Items from a dataset:
——
Each row is a point. Examples show where two turns around zero, p and q, send a point. Where does a point land after both, in the order given? Backwards means that the second turn is done in reverse. Each puzzle has new turns, and all numbers are rounded.
In the rows, zero is written as 128.

Turn p:
[128 192] => [146 189]
[174 150] => [178 136]
[107  93] => [ 98 100]
[133  77] => [118  78]
[ 99 129] => [100 137]
Turn q:
[167 137] => [134 168]
[ 44 133] => [93 52]
[113 145] => [107 120]
[151 125] => [139 148]
[165 100] => [167 152]
Where do these land?
p, then q: [132 162] => [104 152]
q, then p: [186 157] => [141 192]
q, then p: [109 100] => [139  96]
q, then p: [85 93] => [129  73]

Turn p:
[128  84 146] => [ 96 113 160]
[139  89  74] => [ 70 130  94]
[ 90 148 138] => [150 163 144]
[154 191 155] => [197 106 116]
Turn q:
[ 83 126 113] => [ 91 126  99]
[181 158  82] => [197 146 100]
[101 172 106] => [115 168  91]
[130  90 157] => [116  96 162]
[145  94 182] => [122 104 189]
Where do these land?
p, then q backwards: [187 128 144] => [135  72 104]
p, then q: [101  92  75] => [ 87 164  85]
p, then q: [104 168 110] => [165 158 113]
q, then p backwards: [120 124 183] => [102  87 154]

Turn p:
[131 161 150 102 173  98] => [ 78 117 151 121 162  99]
[ 91  69  73 155 122 161] => [193 173  74 151 130 133]
[164 147 175  91  86 169] => [129  48 142 115 115 170]
[160  68 153 173 141 152] => [141 108  85 168  73  97]
[101 177 150  93 127 148] => [109 104 155 134 174 165]
[147 175 107  83 121 126] => [137 108 172  88 160 132]
[109  64  80 140 142  55] => [124 206  75  89 118  85]
[157 160 107 126 104 143] => [157 114 169 113 120 136]
[ 92 130 157 187 136 101] => [ 85 172 127 172 102 135]
Turn q:
[106 129  86 154 138 171] => [159  89  99  89 126 134]
[120 132  69 114 128 121] => [154 118 128 104  93  93]
[159 117 183 184  98  83] => [ 89 122 116 204 178 113]
[118 181  90 119 118 168] => [155 113  94 112  71 152]
[187  88 196 103 144 106] => [123 178 186 175 180 145]
[135 120 181 106 177  91] => [103 199 144 128 164 129]
[ 71 128  91 117  94 155] => [113  76 129  84  85 129]
Where do these land?
q, then p: [124 117  86  91  74 101] => [ 89 137 103 102  77 166]
p, then q: [160 118 122 161 145  70] => [ 74 136 125 149  85 102]
q, then p backwards: [ 94 137 156 126 117  90] => [117 129 162 134 149  85]
p, then q: [136 151 143 149  90 170] => [136  91 139 152 157 166]
p, then q backwards: [165 108 161 116 111 163] => [117 137  97 149  85 161]
q, then p backwards: [ 91 105 141 181 192 192] => [ 93 110 106  26 102 136]
q, then p: [179 122 137 123 174 166] => [145  76 168 148 125  91]
q, then p: [ 77 166  79  77 122  72] => [101 159 144  53 126 197]

Turn p:
[133 115 152 106 135 112  98 142 151] => [105 114 153 118 119 149 133 160 115]
[143 144 124 138 107 147 120 138 131] => [131 122 113 151 113 115 145 136 133]
[141 104 104 111 140 141 166 111 133] => [124 169 121 116 112 139 109 108 153]
[125 125 100 132  98 108 123 108 110] => [131 127 129 133 115  91 101 112 111]
[121 145 125 134 131 140 176 127 121] => [151 158 114 129 140 130 145 101 135]
[150 128 113 120 154 106 124 131 104] => [152 126 115 101 120 134 101 143 123]
[115 120 130 144 122 139 103 125 128] => [114 102 131 140 136 119 125 127 136]
[144 130 116  94 154 152 144 116 114] => [120 152  88 108 120 150 118 124 135]
[118 107 113 137 120 146 123 143 139] => [116 115 137 129 115 120 136 117 156]
[107 160 129 141 133 107 122 126 133] => [138 126 133 120 159 105 140 139 112]
[141 126 138 140 146 111 107 114 137] => [129 122 139 132 143 133 107 158 128]
[ 98 131 192 140  96 127 129 154 134] => [126 102 162 159 144 150 175 111  99]
Turn q:
[ 31 123 134 117 119 120 117 119 127] => [102  88 123  97 128 152  68  83 104]
[145 150 116 120 142 125 122 121 145] => [125 157 123 127 121 124 134 122 152]
[146 134 132 141 134 153 136 111 135] => [121 149 132 130 110 111 140 140 114]
[131 142 138 136 120 120 153 115 123] => [112 122 137 108 132 111 139 139 130]
[ 99 138 109 118 134 142 153 125 119] => [140 120 118  93 114 115 118 113 119]
[148 134 138 123 120 142 122 165 149] => [134 138 100 139 123 150 134 160 136]
[140 109 125 161 119 113 112 151 120] => [140 125 128 158 164 125 121 145 120]
[142 135 140 125 136 130 114 134 111] => [137 127 143 141 118 130 123 142 142]
[147  84 125 118 151 100 130 117 124] => [147 132 160 139 150 146 159 104 125]
[150 131 122 120 107 136 120 121 126] => [124 122 117 148 117 116 145 130 138]
Where do these land?
p, then q backwards: [114 153 118 155 154 107 134 147 116] => [133 123 105 133 136 110 161 153 103]
q, then p: [138 141 154 119 112 142 127 137 113] => [128 114 151 133 106 128 146 117 136]
q, then p: [157 128 134 137 161 106 140 141 108] => [144 141 131 132 128 164 151 159 125]
p, then q: [122 154  93 137 128 122 145 134 138] => [123 136 127 111 146 129 147 125 165]
p, then q: [126  97 130 111 107 128 119 121 118] => [108 103 132 144 121 123 114 116 113]
p, then q: [150 120 148 135 104 128 112 143 132] => [127 112 123 141 142 122 129 154 101]
p, then q: [136  85 132 114 138 149 113 142 123] => [112 118 101 143 109 142 127 116  95]
q, then p backwards: [122 138 106 139 145 129 124 102 129] => [115 123 105 126 113 119 148 111 130]
q, then p: [123 146 151 144 111 132 156 115 138] => [124 119 137  94 126 130 145 104 111]
p, then q: [ 93 116 114  88 120 137 110  98 165] => [109 103 131  89 127 147  81 100 131]

Turn p:
[125 140 135 144 142 139 141  89 138 123 131] => [110 140 141 147 108 123 139  97 134 129 118]
[130 133 144 135 112 142 107 136 119 147 143] => [131 149 131 136 119 148 110 150 116 123 131]
[145 144 142 124 116 141 146 137 158 111 120] => [151 122 166 131 135 134 142 121 136 113 119]
[140 148 142 134 146 118 128 135 135 124 137] => [118 126 143 145 142 140 144 134 126 139 123]
[147 121 148 133 115 122 140 124 110 118 125] => [120 121 140 136 126 110 121 147 129 111 111]
[117 115 144  69 118 121 131 132 111 113 133] => [153 109 129 118 121  91 134 146  86 133 138]
[142 133  31 122 142 119 138 118 138 130 135] => [121  88  84 110 159 152 115  60 126 130 122]
[ 81 143 127 145 130 113 126 134 112 110 136] => [127 167 116 130 152 103 127 125 130 155 128]
[118 124 137 138 143 137 128 136 119 192 105] => [132 141  86 138  97 157 147 153 148 122 132]
[128  86 140 135 107 117 122 127 150 124 130] => [132 115 144 125 116 113 100 138 152 126 156]
[139 139 142 119 123 132 102 133 124 138 105] => [133 129 135 110 112 147 132 152 123 136 113]
[123 110 104 137 142 136 126 134 122 108 134] => [108 130 120 109 146 120 125 113 128 120 145]
Turn q:
[148 103 109 140 120 113 145 121 124 100 149] => [138 123 106  98 153 128 123 120 104 135 104]
[114 155  98 134 139 110 104 114 119 115 150] => [123 129 118 139 154 122  88 152 118 142 146]
[134 139 102 107 127 130 135 112 155 127  95] => [111 108 126 141 110 143  99 114 147 133 104]
[136 100 106 137 147 118 112 124 113 124 131] => [136 106 121  94 130 128 116 142 118 137 140]
[142 135 132 139 146 156 119 129  98 120 127] => [135 150 122 113 113 128 136 145 134 160 141]
[104 124 149 113 121 101 133 104  95 125 149] => [113 145 152 123 135  97 122 137  86 115 130]
[ 98 121 147 144 112 112 149 154 117 160 125] => [112 132 133 124 139  99 158 118 141  88 145]
[118 140 144 124 130 146 136 118 154 109 113] => [116 135 143 148 126 150 136 135 139 134 102]
[147 152 160 120 104 106 112 126 144 116  92] => [107 111 113 175 102 134 150 125 107 131 117]
[101 143 151 105 103 144 126 152 129 116 124] => [111 164 132 151 119 151 140 125 124 100 134]
[142 100 132 159 144 147 112 147 136 157 124] => [155 103 132 108 127 135 159 127 154 135 154]
[134 107 117 130 115 151 139 123 147 158 136] => [144 120 146 116 134 135 130  89 148 128 130]
[145 145 119 112 155 130 142 139 134 138 149] => [163 139 122 135 121 114 108 134 145 124 117]
Where do these land?
q, then p backwards: [145 151 149 140 152 128 155 137 131 153 122] => [108 126 152 132 124 109 163 118 131 129 101]
q, then p: [129 148 125 170 140 119 131 116 154 169 123] => [112 104 132 155 123 130 129 126 171 140 164]
p, then q backwards: [140 140 121 110 126 138 139 130 127 113 155] => [125 118 137 121 106 109 120 117 139 129 149]
q, then p: [113 155 123  93 116 129 130 113 115 133 126] => [125 161 137 127 126 131 108 135 127 158 112]
q, then p backwards: [117 136  92 122 118 109 115 145 114 130 109] => [133  88 105 140 131 129 121 124 112 144 142]
p, then q: [161  96 118 142 117 148 140 107 134 108 138] => [112 125 150 129 143 157 134 150  87 128 121]
p, then q: [120 148 141 120 108 154  97 125 134 157 124] => [128 158 112 145 108 137 136  99 131 149 146]
q, then p: [111 137 122 137 161 121 137 131 113 101 109] => [160 133 117 107 153 137 140 140 134 139 144]
q, then p backwards: [118 108 113  97 112 147 119 130 120 138 149] => [124 124 113 129 108 166 111 127 147 121 142]
q, then p: [126  92 149 134 125  99 117 117 102  94  91] => [157 139  87 111 136  83 131 147 113 107 136]
p, then q: [126 119 137 132 148 114 101 133 128 119 132] => [137 138 144 130 132 119 128 129 138 102 145]
q, then p backwards: [106 129 140 161 119 112 136 153 132 129 159] => [120 129 125 132 142 133 160 172 117 112 136]
q, then p: [151 105 135 105 121 146 147 129 158 120 128] => [129 121 145 108  96 125 134 121 134 102 101]

Turn p:
[124 118 144 120 156 111 132 137 137 123 135 125 135 160] => [129 121 117 148 136 126 131 133 122  97 146 144 152 123]
[111 119 104 150 172  97 124 120 155 131 107 177 134 154] => [134  85 109 160 139 131 146 135 139  96  96 172 110 105]
[149 130 138 129 121 122 130 124 107 117 136 125  94 110] => [113 155 158 117 137 129 145 132 122 127 125 110 124 124]
[135 141 147 122 137 140 136 126 106 152 131 138 155 113] => [152 123 143 139 107 109 131 119 115 136 151 123 110 138]
[105 149 117 144 144 121 122 125 128 143 160 125 133 113] => [148 134 135 126 101 134 123 132 110 140 118 151 131 100]
[129 103 105 126 129  99 125 124 131 143 149 148 149 141] => [157 111 118 112 121 132 141 148 127 100 116 150 129 139]
[133 160 134 102  91 144 158 129 127 132 123 108 100 113] => [103 165 124 126 136 120 113 143 105 165 133 102 116 147]
[ 96  97 108  90 117 135  90 153 121  82  82 136  93 136] => [ 66 131 116 119 128 154  89 129 180  83 120 112 110 130]
[165 148 130 101 123 165 140 120 141 109 128 100 123 103] => [114 124 142 131 135 123 118 149 122 168 143  73 142 130]
[128 132 154 120  97 148 140 106 127  96 133 118 131 117] => [131 139 138 128 148 148 108 109 110 140 130  90 134 145]
[110 101 122 144 146 114  98 163 170 133 117 175 122 148] => [119  98  84 127 132 156 152 126 154  96 133 160 106  97]
[144 147 144 113 102 156 114 100 121 139 122  96 110 126] => [105 132 155 105 146 116 104 123 116 165 146 118 132 143]
[118 102 128 147 129 139 147 124 115 148 128 105 135 117] => [150 146 139 136 120 132 133 120 152 148 132 143 141 148]
[138 140 116 150 118 143 135 135 106 126 140 124 136 145] => [122 127 127 121 106 118 144 108 116 137 114 126 146 142]
[134 133 129 161 138  87 128 133 129 146 128 120 172 124] => [180 127 115 126 128  92 140 115 131 121 119 145 137 110]
Turn q:
[118 133 136  89 166 125 140 154 157 145 147 142 137 165] => [174 100 128 140  99 160 145 114 138 138 121 158 132 153]
[147 110 111 123 125 126 133 112 119  80 158 112 127 108] => [108 119 128 133 149 158  97 171 128 129 127 106 136 121]
[129 136  98 130 102 133 105 114 110 104 142 105 108 142] => [120 160 130 126 121 138 117 166 109 131 113 121 133  93]
[129 154 163 151 123 133 124 144 132 167 134 160 152 131] => [155 113 135 112 139 100 149  77 144 128 107 123 122 122]
[100 141 156 125 151 110 138 167 128 160 139 130 120 136] => [169 123 130 126 116 104 150 123 148 121 111 143 134 167]
[138  99 129 126 111 106 137 150 142 140 128 137 148 146] => [128 130 146 122 135 157 164 116 136 122 131 122 111 145]
[119 162 131 125 153 106 150 155 165 129 128 145 114 149] => [156 125 100 116 125 137 139 118 139 156 108 167 123 160]
[132 130 154 154 123 152  96 138 121 125  89 120 138 107] => [132 142 116 131 134  92 110 101 111 111 143  99  98 124]
[149 135 115 116 121 127 134 104  98 112 101 104 112  98] => [102 133 127 121 138 107 109 158 100 143 162 117 142 123]
[108 126 101 120 149 131 157 150 162 145 149 128 120 131] => [131 132 125 142 100 149 131 124 166 152 116 145 141 157]
[ 98 128 139 144 142 117 125 121 106 127  85 146 166 106] => [116 106 123 136 139  82 135 123 144 114 156 139  86 122]
[141  96 121 131 133 123 119 120 136 134 150 154 102 144] => [108 124 136 149 132 154 140 119 112 116  96 136 143 135]
[137 138 149 170 138 141 121 115 104 150  97 116 157 131] => [142 139 119 145 156  87 141 100 131 118 157 115 124 102]
[148 117  95 106 104 128 102  97 129 116 145 115 118 108] => [ 98 139 163 126 127 151  95 148 106 136 127 123 137 107]
[123 118 134 124 103 133 129  85 131 105 125 102 115 118] => [103 143 123 108 132 138 100 145 121 102 147 130 144 109]
[132 126 115 116 106 156 139 121 111 109 129 133 113 129] => [106 122 114 118 107 135 128 143 115 133 126 107 140 110]
Where do these land?
p, then q: [149 115 142 136 137 117 154 137  31 150 134 116 121 127] => [161 119  98  52 169 136 156 138 129 114 122 155 139 110]
q, then p backwards: [ 89 118 118 124 114 130 113 122 133 116 112 149 132 107] => [114 140 110 110 132 129 103 141 106 138 106 149 113 130]
p, then q: [139  57 140 101 138 128 141 133 130 147 120 111 119 121] => [171 122 102 128 127 178 123 105 149 141  98 124 130 138]
p, then q: [139 144 152 142  95 143 123 138 144 138 129 143 139 109] => [120 134 149 139 120 126 124 139 119 141 135 135 177 126]
q, then p: [123 140 145 136 129 114  65 140 112 110 116 130 127 125] => [ 93 154 160 121 139 104 143 122 137 102 119 117 118 105]
q, then p: [133 145 137 131 110 155 122 134 107 125 126 129 107 127] => [138 146 131 114 123  99 107 136 139 124 118 118 129 135]
q, then p: [139 145 147 108 145 125  92 127 117 116 120 143 131 112] => [119 137 162 108 133 121 144 123 148  96 134 134 124 129]
p, then q: [109 104 128 136 141 119 149 116 152 114 124 128 112 112] => [133 132 100 146 129 118 113  96 134 146 126 115 123 132]
q, then p: [151 149 114 133 138 125 145 109 151 107 109 138 136 176] => [130 109 150 139  88 139 149 152 130 158 113 131 102 143]
p, then q: [124 152 109 120 112 113 153 137 136  99 132 122 138 123] => [133 158 131 135 129 109 131 146 119 151 151 121 108 121]
q, then p: [143 138 143 128 141 139 122 135 145 174 163 142 117 201] => [153  95 146 155 149 100 151 109 127 162 111  87 110 172]
p, then q: [114 141 103 130 113 119 100 103 120 104 163 118 146 112] => [132 119 149 116 118 118 114 123  85 120 163 103 109 121]
q, then p: [ 92  98 129 125 141 135 151 120 145 147 125  96 137 116] => [136 109  95 113 141 160 126 116  95 130 120 122 149 113]
p, then q backwards: [141 145 110 131 126 117 142 127 152 165 129 116 122 131] => [126 165 111 129 139 107 141 129 107 118 117 130 114 133]
q, then p backwards: [136 129 105 139 139 142 147 142 145 107 117 138 137 121] => [118 131 124 128 114 159 138 142 151 130 106 134 124 121]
——
To do:
Exact duplication is required for the lines above, from the line that contains "153 173 141" to the line that contains "[159 117 183", inclusive; omit all others.

Result of this exercise:
[160  68 153 173 141 152] => [141 108  85 168  73  97]
[101 177 150  93 127 148] => [109 104 155 134 174 165]
[147 175 107  83 121 126] => [137 108 172  88 160 132]
[109  64  80 140 142  55] => [124 206  75  89 118  85]
[157 160 107 126 104 143] => [157 114 169 113 120 136]
[ 92 130 157 187 136 101] => [ 85 172 127 172 102 135]
Turn q:
[106 129  86 154 138 171] => [159  89  99  89 126 134]
[120 132  69 114 128 121] => [154 118 128 104  93  93]
[159 117 183 184  98  83] => [ 89 122 116 204 178 113]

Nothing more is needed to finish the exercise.